Exercise goal :: Nothing in the records may be altered; repeat them exactly.
--- Information provided Enclosed Below ---
Below is a small trained network, with its code and all its weights. Each question gives an input and a class and asks what happens when units are switched off, that is, made to give their printed mean instead of their output.

import numpy as np


def w(rows, s, z=0):
    codes = np.array(rows[::2]) - 128.0
    scale = np.full(codes.shape[1], s)
    scale[-1] = z or s
    return codes * scale


def norm(h):
    return h / np.sqrt((h * h).mean(-1, keepdims=True) + 1e-5)


def f(y):
    return y / 2 * (1 + np.tanh(0.7978845608 * (y + 0.044715 * y**3)))


def log_softmax(a):
    a = a - a.max(-1, keepdims=True)
    return a - np.log(np.exp(a).sum(-1, keepdims=True))


def net(x, mask):
    res = np.array(x, float).reshape(1, 8) / 4 @ E
    u = 0
    for l in range(4):
        y = f(norm(res) @ A[l][:, :-1].T + A[l][:, -1])
        res = res + np.where(mask[u : u + 6], y, B[l][:, -1]) @ B[l][:, :-1]
        u += 6
    return log_softmax(norm(res)[-1] @ U[:, :-1].T + U[:, -1])


A, B = {}, {}
E = w([
[102,243,104,231],'x0',
[131,121,253,205],'x1',
[124,205,152,80],'x2',
[218,115,58,116],'x3',
[52,62,34,43],'x4',
[42,151,188,151],'x5',
[181,189,58,221],'x6',
[202,255,242,37],'x7',
],0.0043)
A[0] = w([
[146,2,90,72,183],'L0N0',
[225,170,89,69,125],'L0N1',
[186,99,121,194,172],'L0N2',
[199,189,134,72,80],'L0N3',
[232,186,101,34,3],'L0N4',
[152,131,104,205,136],'L0N5',
],0.0092,0.0041)
B[0] = w([
[88,150,140,106,253],'L0N0',
[133,176,150,9,195],'L0N1',
[128,179,43,89,181],'L0N2',
[197,101,158,88,175],'L0N3',
[161,90,154,71,176],'L0N4',
[150,163,62,118,167],'L0N5',
],0.012,0.005)
A[1] = w([
[164,153,104,98,133],'L1N0',
[72,91,99,99,147],'L1N1',
[92,5,93,89,233],'L1N2',
[198,93,120,115,2],'L1N3',
[78,156,167,104,166],'L1N4',
[113,200,100,178,241],'L1N5',
],0.014,0.0026)
B[1] = w([
[234,92,58,140,194],'L1N0',
[1,224,81,150,218],'L1N1',
[8,229,241,58,255],'L1N2',
[196,93,159,100,133],'L1N3',
[221,224,116,156,217],'L1N4',
[203,228,64,156,231],'L1N5',
],0.007,0.0057)
A[2] = w([
[173,69,158,150,3],'L2N0',
[173,157,3,175,159],'L2N1',
[178,115,98,80,49],'L2N2',
[55,118,132,143,52],'L2N3',
[156,57,194,155,54],'L2N4',
[94,93,184,89,232],'L2N5',
],0.011,0.0048)
B[2] = w([
[71,175,143,129,113],'L2N0',
[168,152,24,156,253],'L2N1',
[107,98,106,72,149],'L2N2',
[83,180,2,98,139],'L2N3',
[128,199,148,182,119],'L2N4',
[165,206,144,144,209],'L2N5',
],0.009,0.0061)
A[3] = w([
[160,143,141,132,151],'L3N0',
[176,183,150,122,253],'L3N1',
[7,87,113,122,155],'L3N2',
[100,153,161,137,149],'L3N3',
[135,176,125,99,151],'L3N4',
[61,161,119,74,228],'L3N5',
],0.017,0.0044)
B[3] = w([
[111,148,156,160,156],'L3N0',
[59,4,107,164,245],'L3N1',
[100,202,153,100,175],'L3N2',
[133,140,115,191,162],'L3N3',
[107,37,104,145,201],'L3N4',
[221,176,129,126,225],'L3N5',
],0.012)
U = w([
[221,77,204,46,203],'0',
[202,150,44,170,2],'1',
[115,133,68,226,179],'2',
[55,254,191,131,225],'3',
[72,80,204,247,124],'4',
[182,144,77,196,21],'5',
],0.011,0.0053)

Each question gives the input, the list of numbers given to net, and the class t.
The units are the neurons (one row each of A and B). Each row of codes is followed by its name. A weight is (code - 128) times the scale printed after its matrix; where a second scale follows, it is the last column's (A, B and U).
mask holds one flag per neuron, layer by layer. A switched-off neuron (its flag False) gives its mean, the last column of its row in B, instead of its output. The means were averaged over made-up inputs and are rounded, as every weight is.
A unit's drop is (log p(t) with every unit on - log p(t) with that unit switched off) / (log p(t) with every unit on - log p(t) with every unit switched off).
The circuit of an input: a set's keep is (log p(t) with only the set's units on - log p(t) with every unit switched off) / (log p(t) with every unit on - log p(t) with every unit switched off). Starting from the 12 units with the biggest drops (on a tie, the unit counted first), units are removed one at a time, each time the one whose removal leaves the highest keep (on an exact tie, the one counted first), for as long as the keep stays at least 0.8.
units of the circuit, in order: the units of the circuit, biggest drop first
unit that matters most: the unit with the biggest drop
top k neurons: the k neurons with the biggest drops, biggest first
k most important neurons of layer l: the k neurons of layer l with the biggest drops, biggest first
drop when u is switched off: that unit's drop, to one decimal
input [1,-3,-7,-8,0,8,6,5], class 4: units of the circuit, in order => (L3N1)
input [7,5,-8,2,7,7,3,8], class 2: top 2 neurons => (L1N5 L3N5)
input [6,-4,-2,-8,-2,-8,6,6], class 0: units of the circuit, in order => (L0N3 L0N1 L1N1)
input [7,6,6,-6,4,6,1,0], class 2: top 2 neurons => (L1N5 L1N2)
input [3,6,-5,-2,-1,5,-5,-4], class 3: 2 most important neurons of layer 3 => (L3N2 L3N1)
input [8,-3,6,3,-8,6,-7,6], class 2: top 2 neurons => (L1N2 L3N1)
input [7,-8,-6,-7,-6,7,-4,4], class 2: 3 most important neurons of layer 1 => (L1N5 L1N2 L1N4)
input [7,-3,3,-6,-8,-5,-4,5], class 0: top 2 neurons => (L0N3 L1N1)
input [-8,-1,4,-2,-1,7,-1,8], class 4: top 3 neurons => (L3N1 L3N5 L0N2)
input [6,3,-1,7,3,-4,7,6], class 0: drop when L0N1 is switched off => 0.3
input [5,0,1,0,-6,5,6,6], class 2: drop when L3N1 is switched off => 0.2
input [-4,-1,3,1,-3,6,-7,3], class 4: drop when L0N3 is switched off => 0.0
input [3,-3,-6,-4,-5,8,-2,4], class 4: 2 most important neurons of layer 0 => (L0N2 L0N5)
input [8,4,-2,-3,-6,4,-1,3], class 2: unit that matters most => L1N5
--- End of Enclosed Information provided ---
Written solution ::
Below is a small trained network, with its code and all its weights. Each question gives an input and a class and asks what happens when units are switched off, that is, made to give their printed mean instead of their output.

import numpy as np


def w(rows, s, z=0):
    codes = np.array(rows[::2]) - 128.0
    scale = np.full(codes.shape[1], s)
    scale[-1] = z or s
    return codes * scale


def norm(h):
    return h / np.sqrt((h * h).mean(-1, keepdims=True) + 1e-5)


def f(y):
    return y / 2 * (1 + np.tanh(0.7978845608 * (y + 0.044715 * y**3)))


def log_softmax(a):
    a = a - a.max(-1, keepdims=True)
    return a - np.log(np.exp(a).sum(-1, keepdims=True))


def net(x, mask):
    res = np.array(x, float).reshape(1, 8) / 4 @ E
    u = 0
    for l in range(4):
        y = f(norm(res) @ A[l][:, :-1].T + A[l][:, -1])
        res = res + np.where(mask[u : u + 6], y, B[l][:, -1]) @ B[l][:, :-1]
        u += 6
    return log_softmax(norm(res)[-1] @ U[:, :-1].T + U[:, -1])


A, B = {}, {}
E = w([
[102,243,104,231],'x0',
[131,121,253,205],'x1',
[124,205,152,80],'x2',
[218,115,58,116],'x3',
[52,62,34,43],'x4',
[42,151,188,151],'x5',
[181,189,58,221],'x6',
[202,255,242,37],'x7',
],0.0043)
A[0] = w([
[146,2,90,72,183],'L0N0',
[225,170,89,69,125],'L0N1',
[186,99,121,194,172],'L0N2',
[199,189,134,72,80],'L0N3',
[232,186,101,34,3],'L0N4',
[152,131,104,205,136],'L0N5',
],0.0092,0.0041)
B[0] = w([
[88,150,140,106,253],'L0N0',
[133,176,150,9,195],'L0N1',
[128,179,43,89,181],'L0N2',
[197,101,158,88,175],'L0N3',
[161,90,154,71,176],'L0N4',
[150,163,62,118,167],'L0N5',
],0.012,0.005)
A[1] = w([
[164,153,104,98,133],'L1N0',
[72,91,99,99,147],'L1N1',
[92,5,93,89,233],'L1N2',
[198,93,120,115,2],'L1N3',
[78,156,167,104,166],'L1N4',
[113,200,100,178,241],'L1N5',
],0.014,0.0026)
B[1] = w([
[234,92,58,140,194],'L1N0',
[1,224,81,150,218],'L1N1',
[8,229,241,58,255],'L1N2',
[196,93,159,100,133],'L1N3',
[221,224,116,156,217],'L1N4',
[203,228,64,156,231],'L1N5',
],0.007,0.0057)
A[2] = w([
[173,69,158,150,3],'L2N0',
[173,157,3,175,159],'L2N1',
[178,115,98,80,49],'L2N2',
[55,118,132,143,52],'L2N3',
[156,57,194,155,54],'L2N4',
[94,93,184,89,232],'L2N5',
],0.011,0.0048)
B[2] = w([
[71,175,143,129,113],'L2N0',
[168,152,24,156,253],'L2N1',
[107,98,106,72,149],'L2N2',
[83,180,2,98,139],'L2N3',
[128,199,148,182,119],'L2N4',
[165,206,144,144,209],'L2N5',
],0.009,0.0061)
A[3] = w([
[160,143,141,132,151],'L3N0',
[176,183,150,122,253],'L3N1',
[7,87,113,122,155],'L3N2',
[100,153,161,137,149],'L3N3',
[135,176,125,99,151],'L3N4',
[61,161,119,74,228],'L3N5',
],0.017,0.0044)
B[3] = w([
[111,148,156,160,156],'L3N0',
[59,4,107,164,245],'L3N1',
[100,202,153,100,175],'L3N2',
[133,140,115,191,162],'L3N3',
[107,37,104,145,201],'L3N4',
[221,176,129,126,225],'L3N5',
],0.012)
U = w([
[221,77,204,46,203],'0',
[202,150,44,170,2],'1',
[115,133,68,226,179],'2',
[55,254,191,131,225],'3',
[72,80,204,247,124],'4',
[182,144,77,196,21],'5',
],0.011,0.0053)

Each question gives the input, the list of numbers given to net, and the class t.
The units are the neurons (one row each of A and B). Each row of codes is followed by its name. A weight is (code - 128) times the scale printed after its matrix; where a second scale follows, it is the last column's (A, B and U).
mask holds one flag per neuron, layer by layer. A switched-off neuron (its flag False) gives its mean, the last column of its row in B, instead of its output. The means were averaged over made-up inputs and are rounded, as every weight is.
A unit's drop is (log p(t) with every unit on - log p(t) with that unit switched off) / (log p(t) with every unit on - log p(t) with every unit switched off).
The circuit of an input: a set's keep is (log p(t) with only the set's units on - log p(t) with every unit switched off) / (log p(t) with every unit on - log p(t) with every unit switched off). Starting from the 12 units with the biggest drops (on a tie, the unit counted first), units are removed one at a time, each time the one whose removal leaves the highest keep (on an exact tie, the one counted first), for as long as the keep stays at least 0.8.
units of the circuit, in order: the units of the circuit, biggest drop first
unit that matters most: the unit with the biggest drop
top k neurons: the k neurons with the biggest drops, biggest first
k most important neurons of layer l: the k neurons of layer l with the biggest drops, biggest first
drop when u is switched off: that unit's drop, to one decimal
input [1,-3,-7,-8,0,8,6,5], class 4: units of the circuit, in order => (L3N1)
input [7,5,-8,2,7,7,3,8], class 2: top 2 neurons => (L1N5 L3N5)
input [6,-4,-2,-8,-2,-8,6,6], class 0: units of the circuit, in order => (L0N3 L0N1 L1N1)
input [7,6,6,-6,4,6,1,0], class 2: top 2 neurons => (L1N5 L1N2)
input [3,6,-5,-2,-1,5,-5,-4], class 3: 2 most important neurons of layer 3 => (L3N2 L3N1)
input [8,-3,6,3,-8,6,-7,6], class 2: top 2 neurons => (L1N2 L3N1)
input [7,-8,-6,-7,-6,7,-4,4], class 2: 3 most important neurons of layer 1 => (L1N5 L1N2 L1N4)
input [7,-3,3,-6,-8,-5,-4,5], class 0: top 2 neurons => (L0N3 L1N1)
input [-8,-1,4,-2,-1,7,-1,8], class 4: top 3 neurons => (L3N1 L3N5 L0N2)
input [6,3,-1,7,3,-4,7,6], class 0: drop when L0N1 is switched off => 0.3
input [5,0,1,0,-6,5,6,6], class 2: drop when L3N1 is switched off => 0.2
input [-4,-1,3,1,-3,6,-7,3], class 4: drop when L0N3 is switched off => 0.0
input [3,-3,-6,-4,-5,8,-2,4], class 4: 2 most important neurons of layer 0 => (L0N2 L0N5)
input [8,4,-2,-3,-6,4,-1,3], class 2: unit that matters most => L1N5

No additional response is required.